### DESCRIPTION OF THE TASK
Starting with the line that contains "G: [-1.49 -1.80" and stopping after the line that contains "F: [-0.55 -1.83", copy the entries below exactly. Include nothing else.

Extracted data entries
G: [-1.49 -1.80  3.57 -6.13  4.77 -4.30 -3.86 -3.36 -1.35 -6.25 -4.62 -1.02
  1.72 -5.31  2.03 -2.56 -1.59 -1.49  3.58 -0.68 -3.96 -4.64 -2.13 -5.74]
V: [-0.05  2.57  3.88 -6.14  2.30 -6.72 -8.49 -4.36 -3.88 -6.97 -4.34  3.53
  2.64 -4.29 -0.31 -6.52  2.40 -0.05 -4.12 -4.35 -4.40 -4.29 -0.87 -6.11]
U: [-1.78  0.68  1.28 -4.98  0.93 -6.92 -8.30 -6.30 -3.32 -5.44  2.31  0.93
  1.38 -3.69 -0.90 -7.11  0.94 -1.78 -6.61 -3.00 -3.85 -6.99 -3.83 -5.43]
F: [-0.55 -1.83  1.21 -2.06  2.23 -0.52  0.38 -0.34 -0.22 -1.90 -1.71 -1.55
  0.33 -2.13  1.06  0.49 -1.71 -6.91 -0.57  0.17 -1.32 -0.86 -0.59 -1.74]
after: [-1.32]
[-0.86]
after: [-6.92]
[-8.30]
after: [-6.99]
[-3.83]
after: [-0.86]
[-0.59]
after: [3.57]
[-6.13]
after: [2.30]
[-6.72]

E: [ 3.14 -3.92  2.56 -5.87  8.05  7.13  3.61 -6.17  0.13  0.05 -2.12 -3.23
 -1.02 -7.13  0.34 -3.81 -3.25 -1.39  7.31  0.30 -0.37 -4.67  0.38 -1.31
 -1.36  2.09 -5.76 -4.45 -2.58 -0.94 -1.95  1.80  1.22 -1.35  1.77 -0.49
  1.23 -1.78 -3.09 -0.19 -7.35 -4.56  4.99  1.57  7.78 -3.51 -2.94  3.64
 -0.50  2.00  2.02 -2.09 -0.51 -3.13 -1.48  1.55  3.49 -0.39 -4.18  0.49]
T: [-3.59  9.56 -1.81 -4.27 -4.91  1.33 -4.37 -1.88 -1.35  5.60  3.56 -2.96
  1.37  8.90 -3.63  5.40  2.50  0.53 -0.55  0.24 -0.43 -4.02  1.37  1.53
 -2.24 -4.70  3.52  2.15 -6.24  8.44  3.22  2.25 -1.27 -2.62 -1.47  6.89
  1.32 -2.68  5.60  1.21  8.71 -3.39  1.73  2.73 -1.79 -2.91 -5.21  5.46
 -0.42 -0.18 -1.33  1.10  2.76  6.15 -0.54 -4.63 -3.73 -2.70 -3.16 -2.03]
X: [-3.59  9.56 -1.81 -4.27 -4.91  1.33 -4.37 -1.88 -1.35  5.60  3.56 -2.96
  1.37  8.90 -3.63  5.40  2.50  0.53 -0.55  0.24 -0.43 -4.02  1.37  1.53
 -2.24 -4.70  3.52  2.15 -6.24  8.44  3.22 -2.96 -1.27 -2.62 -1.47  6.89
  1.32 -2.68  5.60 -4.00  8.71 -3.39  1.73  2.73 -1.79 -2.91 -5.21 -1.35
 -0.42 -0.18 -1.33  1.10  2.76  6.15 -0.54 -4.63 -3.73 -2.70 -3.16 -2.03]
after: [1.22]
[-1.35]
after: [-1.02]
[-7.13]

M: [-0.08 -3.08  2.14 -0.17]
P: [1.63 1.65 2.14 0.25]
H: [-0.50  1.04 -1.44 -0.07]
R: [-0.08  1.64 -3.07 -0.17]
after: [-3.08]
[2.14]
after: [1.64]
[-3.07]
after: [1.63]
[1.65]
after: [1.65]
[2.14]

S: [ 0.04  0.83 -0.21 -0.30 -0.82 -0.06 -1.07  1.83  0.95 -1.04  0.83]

* * *

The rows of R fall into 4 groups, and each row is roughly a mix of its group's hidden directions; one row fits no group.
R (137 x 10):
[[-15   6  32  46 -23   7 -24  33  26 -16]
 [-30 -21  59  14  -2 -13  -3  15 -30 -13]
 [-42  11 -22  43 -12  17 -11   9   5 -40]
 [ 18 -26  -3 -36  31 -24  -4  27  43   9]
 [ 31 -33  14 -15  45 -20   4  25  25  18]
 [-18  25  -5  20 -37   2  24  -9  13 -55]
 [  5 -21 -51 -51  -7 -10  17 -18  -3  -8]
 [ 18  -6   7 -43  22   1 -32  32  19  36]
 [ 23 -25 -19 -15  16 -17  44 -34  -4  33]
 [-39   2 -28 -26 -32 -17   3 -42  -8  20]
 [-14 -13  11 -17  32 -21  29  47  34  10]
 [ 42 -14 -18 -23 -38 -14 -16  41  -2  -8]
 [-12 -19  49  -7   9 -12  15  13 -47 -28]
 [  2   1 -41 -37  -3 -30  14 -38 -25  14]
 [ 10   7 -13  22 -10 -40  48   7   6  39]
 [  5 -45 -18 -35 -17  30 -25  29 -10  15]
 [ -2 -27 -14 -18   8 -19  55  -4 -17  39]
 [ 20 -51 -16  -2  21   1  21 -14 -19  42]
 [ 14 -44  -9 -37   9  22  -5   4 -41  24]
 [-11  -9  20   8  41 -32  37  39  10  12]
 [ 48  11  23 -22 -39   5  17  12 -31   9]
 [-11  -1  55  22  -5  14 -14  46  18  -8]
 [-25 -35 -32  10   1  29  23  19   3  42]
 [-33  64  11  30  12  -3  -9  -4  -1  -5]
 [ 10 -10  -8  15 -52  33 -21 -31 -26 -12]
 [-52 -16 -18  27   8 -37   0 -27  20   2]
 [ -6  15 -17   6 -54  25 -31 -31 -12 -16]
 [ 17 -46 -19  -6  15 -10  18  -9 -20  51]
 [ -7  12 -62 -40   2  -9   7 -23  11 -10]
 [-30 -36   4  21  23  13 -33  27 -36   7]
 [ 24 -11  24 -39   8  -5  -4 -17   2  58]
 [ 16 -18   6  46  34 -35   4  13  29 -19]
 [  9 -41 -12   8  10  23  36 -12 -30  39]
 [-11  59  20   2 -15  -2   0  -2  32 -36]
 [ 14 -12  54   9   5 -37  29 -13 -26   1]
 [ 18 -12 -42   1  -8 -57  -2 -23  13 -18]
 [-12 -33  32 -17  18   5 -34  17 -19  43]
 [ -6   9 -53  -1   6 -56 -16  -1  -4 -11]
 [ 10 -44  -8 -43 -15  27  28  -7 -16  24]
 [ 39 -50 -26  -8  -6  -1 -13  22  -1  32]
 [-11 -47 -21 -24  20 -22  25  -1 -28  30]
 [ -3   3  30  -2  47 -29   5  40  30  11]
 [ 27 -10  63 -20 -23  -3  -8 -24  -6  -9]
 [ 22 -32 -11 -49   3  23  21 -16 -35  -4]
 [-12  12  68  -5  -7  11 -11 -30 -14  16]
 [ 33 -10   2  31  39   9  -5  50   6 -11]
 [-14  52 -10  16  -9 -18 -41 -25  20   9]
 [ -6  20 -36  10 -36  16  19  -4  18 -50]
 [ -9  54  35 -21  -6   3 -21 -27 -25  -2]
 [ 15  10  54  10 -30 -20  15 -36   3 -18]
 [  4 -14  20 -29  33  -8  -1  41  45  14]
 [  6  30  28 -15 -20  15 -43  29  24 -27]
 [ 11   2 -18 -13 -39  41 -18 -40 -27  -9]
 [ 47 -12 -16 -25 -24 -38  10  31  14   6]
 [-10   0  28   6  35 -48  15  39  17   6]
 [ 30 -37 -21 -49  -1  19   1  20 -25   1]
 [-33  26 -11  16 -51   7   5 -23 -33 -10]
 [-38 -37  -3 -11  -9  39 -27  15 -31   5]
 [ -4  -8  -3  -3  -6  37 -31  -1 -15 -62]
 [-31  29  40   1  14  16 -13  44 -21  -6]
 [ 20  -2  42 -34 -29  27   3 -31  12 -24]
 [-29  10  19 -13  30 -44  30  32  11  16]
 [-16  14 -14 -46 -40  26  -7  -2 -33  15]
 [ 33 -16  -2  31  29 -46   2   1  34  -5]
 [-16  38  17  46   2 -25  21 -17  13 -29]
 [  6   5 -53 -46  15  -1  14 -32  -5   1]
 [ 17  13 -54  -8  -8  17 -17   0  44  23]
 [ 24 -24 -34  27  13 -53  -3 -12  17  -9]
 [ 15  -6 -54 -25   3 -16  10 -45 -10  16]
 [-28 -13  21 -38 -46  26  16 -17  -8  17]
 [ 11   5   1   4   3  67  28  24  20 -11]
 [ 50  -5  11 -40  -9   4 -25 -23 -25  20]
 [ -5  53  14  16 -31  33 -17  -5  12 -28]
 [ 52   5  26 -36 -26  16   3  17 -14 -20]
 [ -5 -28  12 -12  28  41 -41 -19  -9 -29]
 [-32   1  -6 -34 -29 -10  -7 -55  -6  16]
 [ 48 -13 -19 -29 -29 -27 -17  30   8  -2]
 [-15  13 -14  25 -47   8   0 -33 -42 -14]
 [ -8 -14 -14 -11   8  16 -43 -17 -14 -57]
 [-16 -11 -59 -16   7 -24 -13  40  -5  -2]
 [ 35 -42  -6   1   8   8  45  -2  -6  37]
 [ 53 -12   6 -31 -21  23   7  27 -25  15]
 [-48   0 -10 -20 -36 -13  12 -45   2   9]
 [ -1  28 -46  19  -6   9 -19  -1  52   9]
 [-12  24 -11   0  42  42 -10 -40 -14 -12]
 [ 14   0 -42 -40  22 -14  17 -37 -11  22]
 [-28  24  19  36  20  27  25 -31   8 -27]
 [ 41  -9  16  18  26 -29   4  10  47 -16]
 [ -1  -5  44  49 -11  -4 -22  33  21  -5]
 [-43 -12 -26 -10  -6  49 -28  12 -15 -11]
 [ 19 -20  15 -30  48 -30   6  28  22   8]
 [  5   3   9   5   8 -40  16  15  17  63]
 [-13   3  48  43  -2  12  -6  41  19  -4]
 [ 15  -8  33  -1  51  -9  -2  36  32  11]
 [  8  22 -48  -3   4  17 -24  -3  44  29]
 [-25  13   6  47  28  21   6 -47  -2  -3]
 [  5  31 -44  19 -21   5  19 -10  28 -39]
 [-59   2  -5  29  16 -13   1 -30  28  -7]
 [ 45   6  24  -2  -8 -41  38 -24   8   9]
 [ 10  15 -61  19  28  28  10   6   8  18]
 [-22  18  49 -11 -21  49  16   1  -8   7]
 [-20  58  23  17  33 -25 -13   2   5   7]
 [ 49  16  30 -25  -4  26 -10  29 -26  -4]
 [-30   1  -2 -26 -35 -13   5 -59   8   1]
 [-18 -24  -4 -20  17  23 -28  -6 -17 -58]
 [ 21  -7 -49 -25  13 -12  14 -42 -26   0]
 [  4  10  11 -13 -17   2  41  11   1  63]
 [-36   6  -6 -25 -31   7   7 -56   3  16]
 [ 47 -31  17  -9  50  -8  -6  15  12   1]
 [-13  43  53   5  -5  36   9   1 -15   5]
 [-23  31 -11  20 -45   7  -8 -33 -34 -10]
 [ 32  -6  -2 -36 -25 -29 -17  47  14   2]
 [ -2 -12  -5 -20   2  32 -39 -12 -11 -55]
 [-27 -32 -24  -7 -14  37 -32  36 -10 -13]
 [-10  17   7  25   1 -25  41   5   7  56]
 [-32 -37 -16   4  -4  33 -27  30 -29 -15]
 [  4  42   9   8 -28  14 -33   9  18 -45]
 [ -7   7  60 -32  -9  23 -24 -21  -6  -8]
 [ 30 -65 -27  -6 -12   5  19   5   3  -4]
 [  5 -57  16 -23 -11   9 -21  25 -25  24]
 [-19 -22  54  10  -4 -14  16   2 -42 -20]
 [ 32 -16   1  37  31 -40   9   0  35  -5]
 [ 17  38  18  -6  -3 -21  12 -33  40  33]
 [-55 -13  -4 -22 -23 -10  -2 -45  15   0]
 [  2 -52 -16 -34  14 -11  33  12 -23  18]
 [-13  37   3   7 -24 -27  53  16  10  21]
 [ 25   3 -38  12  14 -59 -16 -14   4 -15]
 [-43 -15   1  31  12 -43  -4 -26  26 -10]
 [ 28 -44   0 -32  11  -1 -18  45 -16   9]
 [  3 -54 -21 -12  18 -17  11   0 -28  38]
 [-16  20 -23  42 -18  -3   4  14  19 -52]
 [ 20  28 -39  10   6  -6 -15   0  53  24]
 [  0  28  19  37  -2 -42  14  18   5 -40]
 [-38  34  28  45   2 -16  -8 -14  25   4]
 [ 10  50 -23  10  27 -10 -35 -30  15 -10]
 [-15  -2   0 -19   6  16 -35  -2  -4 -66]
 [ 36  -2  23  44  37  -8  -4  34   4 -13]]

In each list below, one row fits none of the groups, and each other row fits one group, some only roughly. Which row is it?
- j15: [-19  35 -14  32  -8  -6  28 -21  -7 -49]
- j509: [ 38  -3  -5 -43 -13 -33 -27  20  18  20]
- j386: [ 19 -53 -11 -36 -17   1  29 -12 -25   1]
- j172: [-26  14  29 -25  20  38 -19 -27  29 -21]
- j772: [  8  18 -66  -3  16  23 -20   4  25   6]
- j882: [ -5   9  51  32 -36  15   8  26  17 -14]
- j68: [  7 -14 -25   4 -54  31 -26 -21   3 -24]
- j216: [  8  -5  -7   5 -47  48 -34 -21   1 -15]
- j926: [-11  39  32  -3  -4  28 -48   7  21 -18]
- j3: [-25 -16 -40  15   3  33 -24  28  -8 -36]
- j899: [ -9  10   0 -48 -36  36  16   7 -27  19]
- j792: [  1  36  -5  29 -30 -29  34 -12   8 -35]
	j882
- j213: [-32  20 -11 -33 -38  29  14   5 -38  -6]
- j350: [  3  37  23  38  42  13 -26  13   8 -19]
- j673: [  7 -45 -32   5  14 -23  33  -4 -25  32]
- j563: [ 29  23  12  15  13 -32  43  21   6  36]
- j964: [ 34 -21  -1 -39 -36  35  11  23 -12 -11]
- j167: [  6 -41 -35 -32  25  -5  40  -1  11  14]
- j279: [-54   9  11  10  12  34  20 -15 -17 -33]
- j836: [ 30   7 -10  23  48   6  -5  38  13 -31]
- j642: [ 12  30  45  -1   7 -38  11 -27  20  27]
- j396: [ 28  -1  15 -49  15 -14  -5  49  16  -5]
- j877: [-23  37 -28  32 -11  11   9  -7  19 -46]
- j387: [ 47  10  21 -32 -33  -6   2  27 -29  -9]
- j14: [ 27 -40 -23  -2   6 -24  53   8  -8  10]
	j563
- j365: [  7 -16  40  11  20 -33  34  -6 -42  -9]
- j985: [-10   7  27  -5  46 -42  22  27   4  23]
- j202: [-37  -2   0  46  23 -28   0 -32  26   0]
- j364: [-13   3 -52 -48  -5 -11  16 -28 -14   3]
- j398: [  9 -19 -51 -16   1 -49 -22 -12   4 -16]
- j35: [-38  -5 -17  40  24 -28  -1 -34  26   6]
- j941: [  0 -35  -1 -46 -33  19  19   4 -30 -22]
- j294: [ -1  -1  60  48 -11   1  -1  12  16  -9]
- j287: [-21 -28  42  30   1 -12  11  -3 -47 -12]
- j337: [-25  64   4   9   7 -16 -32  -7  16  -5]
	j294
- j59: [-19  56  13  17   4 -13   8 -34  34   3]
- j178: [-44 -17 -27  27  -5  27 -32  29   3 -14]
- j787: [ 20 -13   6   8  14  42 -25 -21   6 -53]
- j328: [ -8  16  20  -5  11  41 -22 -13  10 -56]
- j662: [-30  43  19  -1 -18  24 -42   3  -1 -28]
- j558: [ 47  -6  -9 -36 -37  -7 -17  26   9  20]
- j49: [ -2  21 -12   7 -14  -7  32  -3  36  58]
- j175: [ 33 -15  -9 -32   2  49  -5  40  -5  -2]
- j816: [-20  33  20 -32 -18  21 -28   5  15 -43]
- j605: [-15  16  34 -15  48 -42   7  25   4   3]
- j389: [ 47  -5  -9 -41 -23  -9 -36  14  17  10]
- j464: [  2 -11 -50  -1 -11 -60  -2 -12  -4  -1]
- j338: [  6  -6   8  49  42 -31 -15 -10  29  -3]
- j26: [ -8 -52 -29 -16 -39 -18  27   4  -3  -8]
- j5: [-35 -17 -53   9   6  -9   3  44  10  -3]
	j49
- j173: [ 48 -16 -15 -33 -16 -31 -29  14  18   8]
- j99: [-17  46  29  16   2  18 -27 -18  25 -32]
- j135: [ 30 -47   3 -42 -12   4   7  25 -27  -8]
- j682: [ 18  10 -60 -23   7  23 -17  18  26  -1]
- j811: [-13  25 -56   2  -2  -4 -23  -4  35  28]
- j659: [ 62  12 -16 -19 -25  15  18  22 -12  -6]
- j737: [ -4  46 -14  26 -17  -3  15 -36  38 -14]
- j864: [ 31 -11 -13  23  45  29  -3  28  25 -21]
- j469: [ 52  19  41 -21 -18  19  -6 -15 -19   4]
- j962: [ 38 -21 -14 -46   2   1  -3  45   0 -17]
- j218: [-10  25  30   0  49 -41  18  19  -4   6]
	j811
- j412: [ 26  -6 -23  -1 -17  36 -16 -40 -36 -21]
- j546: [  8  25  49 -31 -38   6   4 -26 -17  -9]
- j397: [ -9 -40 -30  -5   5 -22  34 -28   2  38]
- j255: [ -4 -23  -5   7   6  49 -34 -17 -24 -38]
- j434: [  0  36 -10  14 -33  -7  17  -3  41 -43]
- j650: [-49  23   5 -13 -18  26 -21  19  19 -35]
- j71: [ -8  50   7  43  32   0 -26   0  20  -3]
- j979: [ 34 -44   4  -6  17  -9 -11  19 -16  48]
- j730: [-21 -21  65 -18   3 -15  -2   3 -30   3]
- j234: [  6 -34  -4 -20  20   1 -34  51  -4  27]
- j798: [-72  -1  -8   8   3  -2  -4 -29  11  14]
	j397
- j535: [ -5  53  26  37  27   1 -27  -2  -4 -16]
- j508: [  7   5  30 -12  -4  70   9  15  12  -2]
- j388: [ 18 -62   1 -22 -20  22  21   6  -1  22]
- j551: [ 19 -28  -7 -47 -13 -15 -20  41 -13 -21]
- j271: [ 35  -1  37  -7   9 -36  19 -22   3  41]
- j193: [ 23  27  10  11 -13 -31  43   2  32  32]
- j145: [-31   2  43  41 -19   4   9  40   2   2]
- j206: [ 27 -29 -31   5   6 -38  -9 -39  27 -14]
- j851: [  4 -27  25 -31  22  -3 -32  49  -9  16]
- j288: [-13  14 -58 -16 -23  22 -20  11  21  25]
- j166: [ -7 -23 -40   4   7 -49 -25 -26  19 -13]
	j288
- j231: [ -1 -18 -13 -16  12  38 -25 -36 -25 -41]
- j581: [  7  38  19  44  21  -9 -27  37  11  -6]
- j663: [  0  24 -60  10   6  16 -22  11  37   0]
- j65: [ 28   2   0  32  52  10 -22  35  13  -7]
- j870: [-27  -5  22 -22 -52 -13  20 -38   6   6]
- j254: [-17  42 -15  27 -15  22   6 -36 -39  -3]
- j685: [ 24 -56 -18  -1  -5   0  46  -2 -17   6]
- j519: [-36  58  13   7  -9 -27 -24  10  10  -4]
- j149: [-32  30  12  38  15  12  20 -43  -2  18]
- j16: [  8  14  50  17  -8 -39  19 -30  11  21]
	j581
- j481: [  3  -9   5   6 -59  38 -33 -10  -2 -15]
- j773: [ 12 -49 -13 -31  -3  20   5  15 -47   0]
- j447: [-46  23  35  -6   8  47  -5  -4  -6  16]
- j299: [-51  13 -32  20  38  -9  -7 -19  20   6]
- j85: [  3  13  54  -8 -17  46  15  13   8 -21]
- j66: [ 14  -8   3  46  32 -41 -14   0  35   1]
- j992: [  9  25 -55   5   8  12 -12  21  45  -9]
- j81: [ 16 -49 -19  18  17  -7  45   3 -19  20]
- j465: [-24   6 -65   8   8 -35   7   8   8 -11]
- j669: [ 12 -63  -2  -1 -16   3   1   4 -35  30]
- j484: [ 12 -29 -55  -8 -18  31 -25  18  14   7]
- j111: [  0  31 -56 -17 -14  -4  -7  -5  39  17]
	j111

### EXPECTED ANSWER
G: [-1.49 -1.80  3.57 -6.13  4.77 -4.30 -3.86 -3.36 -1.35 -6.25 -4.62 -1.02
  1.72 -5.31  2.03 -2.56 -1.59 -1.49  3.58 -0.68 -3.96 -4.64 -2.13 -5.74]
V: [-0.05  2.57  3.88 -6.14  2.30 -6.72 -8.49 -4.36 -3.88 -6.97 -4.34  3.53
  2.64 -4.29 -0.31 -6.52  2.40 -0.05 -4.12 -4.35 -4.40 -4.29 -0.87 -6.11]
U: [-1.78  0.68  1.28 -4.98  0.93 -6.92 -8.30 -6.30 -3.32 -5.44  2.31  0.93
  1.38 -3.69 -0.90 -7.11  0.94 -1.78 -6.61 -3.00 -3.85 -6.99 -3.83 -5.43]
F: [-0.55 -1.83  1.21 -2.06  2.23 -0.52  0.38 -0.34 -0.22 -1.90 -1.71 -1.55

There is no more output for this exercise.